WORK TO COMPLETE – The entire listing below must be written out word for word.

MATERIAL SUPPLIED –

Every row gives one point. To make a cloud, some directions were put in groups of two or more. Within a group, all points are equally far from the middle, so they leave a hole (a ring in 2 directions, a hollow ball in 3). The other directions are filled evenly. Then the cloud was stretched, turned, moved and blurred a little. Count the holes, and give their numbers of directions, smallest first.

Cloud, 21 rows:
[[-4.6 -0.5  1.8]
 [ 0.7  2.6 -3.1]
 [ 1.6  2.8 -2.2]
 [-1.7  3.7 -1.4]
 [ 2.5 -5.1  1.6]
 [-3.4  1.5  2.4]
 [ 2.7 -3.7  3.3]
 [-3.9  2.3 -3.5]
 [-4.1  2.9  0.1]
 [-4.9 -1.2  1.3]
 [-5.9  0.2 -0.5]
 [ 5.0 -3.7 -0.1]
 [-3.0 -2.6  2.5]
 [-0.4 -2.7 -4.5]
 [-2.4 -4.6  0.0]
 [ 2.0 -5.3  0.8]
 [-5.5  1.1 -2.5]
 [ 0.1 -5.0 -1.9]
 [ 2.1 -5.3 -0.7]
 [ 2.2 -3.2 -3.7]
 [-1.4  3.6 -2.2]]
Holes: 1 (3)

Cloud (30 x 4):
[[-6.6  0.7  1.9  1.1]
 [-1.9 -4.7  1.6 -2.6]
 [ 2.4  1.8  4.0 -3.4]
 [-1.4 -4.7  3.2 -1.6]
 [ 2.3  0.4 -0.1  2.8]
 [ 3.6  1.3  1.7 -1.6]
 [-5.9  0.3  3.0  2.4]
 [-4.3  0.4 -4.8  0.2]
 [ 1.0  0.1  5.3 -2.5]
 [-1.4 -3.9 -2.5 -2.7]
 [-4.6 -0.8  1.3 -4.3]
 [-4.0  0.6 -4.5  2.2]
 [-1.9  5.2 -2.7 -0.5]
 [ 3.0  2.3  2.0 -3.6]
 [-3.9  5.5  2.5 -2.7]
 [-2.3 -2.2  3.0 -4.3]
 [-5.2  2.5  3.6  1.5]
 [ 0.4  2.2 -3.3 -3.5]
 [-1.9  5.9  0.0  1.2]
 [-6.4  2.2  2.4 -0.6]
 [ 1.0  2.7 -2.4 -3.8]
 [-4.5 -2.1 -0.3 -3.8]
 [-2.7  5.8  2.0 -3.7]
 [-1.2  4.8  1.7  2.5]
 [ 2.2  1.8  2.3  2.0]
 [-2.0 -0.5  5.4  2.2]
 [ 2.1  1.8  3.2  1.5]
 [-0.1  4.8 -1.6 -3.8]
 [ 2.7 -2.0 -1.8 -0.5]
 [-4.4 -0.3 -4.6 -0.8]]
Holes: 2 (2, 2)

EXPECTED ANSWER –
Every row gives one point. To make a cloud, some directions were put in groups of two or more. Within a group, all points are equally far from the middle, so they leave a hole (a ring in 2 directions, a hollow ball in 3). The other directions are filled evenly. Then the cloud was stretched, turned, moved and blurred a little. Count the holes, and give their numbers of directions, smallest first.

Cloud, 21 rows:
[[-4.6 -0.5  1.8]
 [ 0.7  2.6 -3.1]
 [ 1.6  2.8 -2.2]
 [-1.7  3.7 -1.4]
 [ 2.5 -5.1  1.6]
 [-3.4  1.5  2.4]
 [ 2.7 -3.7  3.3]
 [-3.9  2.3 -3.5]
 [-4.1  2.9  0.1]
 [-4.9 -1.2  1.3]
 [-5.9  0.2 -0.5]
 [ 5.0 -3.7 -0.1]
 [-3.0 -2.6  2.5]
 [-0.4 -2.7 -4.5]
 [-2.4 -4.6  0.0]
 [ 2.0 -5.3  0.8]
 [-5.5  1.1 -2.5]
 [ 0.1 -5.0 -1.9]
 [ 2.1 -5.3 -0.7]
 [ 2.2 -3.2 -3.7]
 [-1.4  3.6 -2.2]]
Holes: 1 (3)

Cloud (30 x 4):
[[-6.6  0.7  1.9  1.1]
 [-1.9 -4.7  1.6 -2.6]
 [ 2.4  1.8  4.0 -3.4]
 [-1.4 -4.7  3.2 -1.6]
 [ 2.3  0.4 -0.1  2.8]
 [ 3.6  1.3  1.7 -1.6]
 [-5.9  0.3  3.0  2.4]
 [-4.3  0.4 -4.8  0.2]
 [ 1.0  0.1  5.3 -2.5]
 [-1.4 -3.9 -2.5 -2.7]
 [-4.6 -0.8  1.3 -4.3]
 [-4.0  0.6 -4.5  2.2]
 [-1.9  5.2 -2.7 -0.5]
 [ 3.0  2.3  2.0 -3.6]
 [-3.9  5.5  2.5 -2.7]
 [-2.3 -2.2  3.0 -4.3]
 [-5.2  2.5  3.6  1.5]
 [ 0.4  2.2 -3.3 -3.5]
 [-1.9  5.9  0.0  1.2]
 [-6.4  2.2  2.4 -0.6]
 [ 1.0  2.7 -2.4 -3.8]
 [-4.5 -2.1 -0.3 -3.8]
 [-2.7  5.8  2.0 -3.7]
 [-1.2  4.8  1.7  2.5]
 [ 2.2  1.8  2.3  2.0]
 [-2.0 -0.5  5.4  2.2]
 [ 2.1  1.8  3.2  1.5]
 [-0.1  4.8 -1.6 -3.8]
 [ 2.7 -2.0 -1.8 -0.5]
 [-4.4 -0.3 -4.6 -0.8]]
Holes: 2 (2, 2)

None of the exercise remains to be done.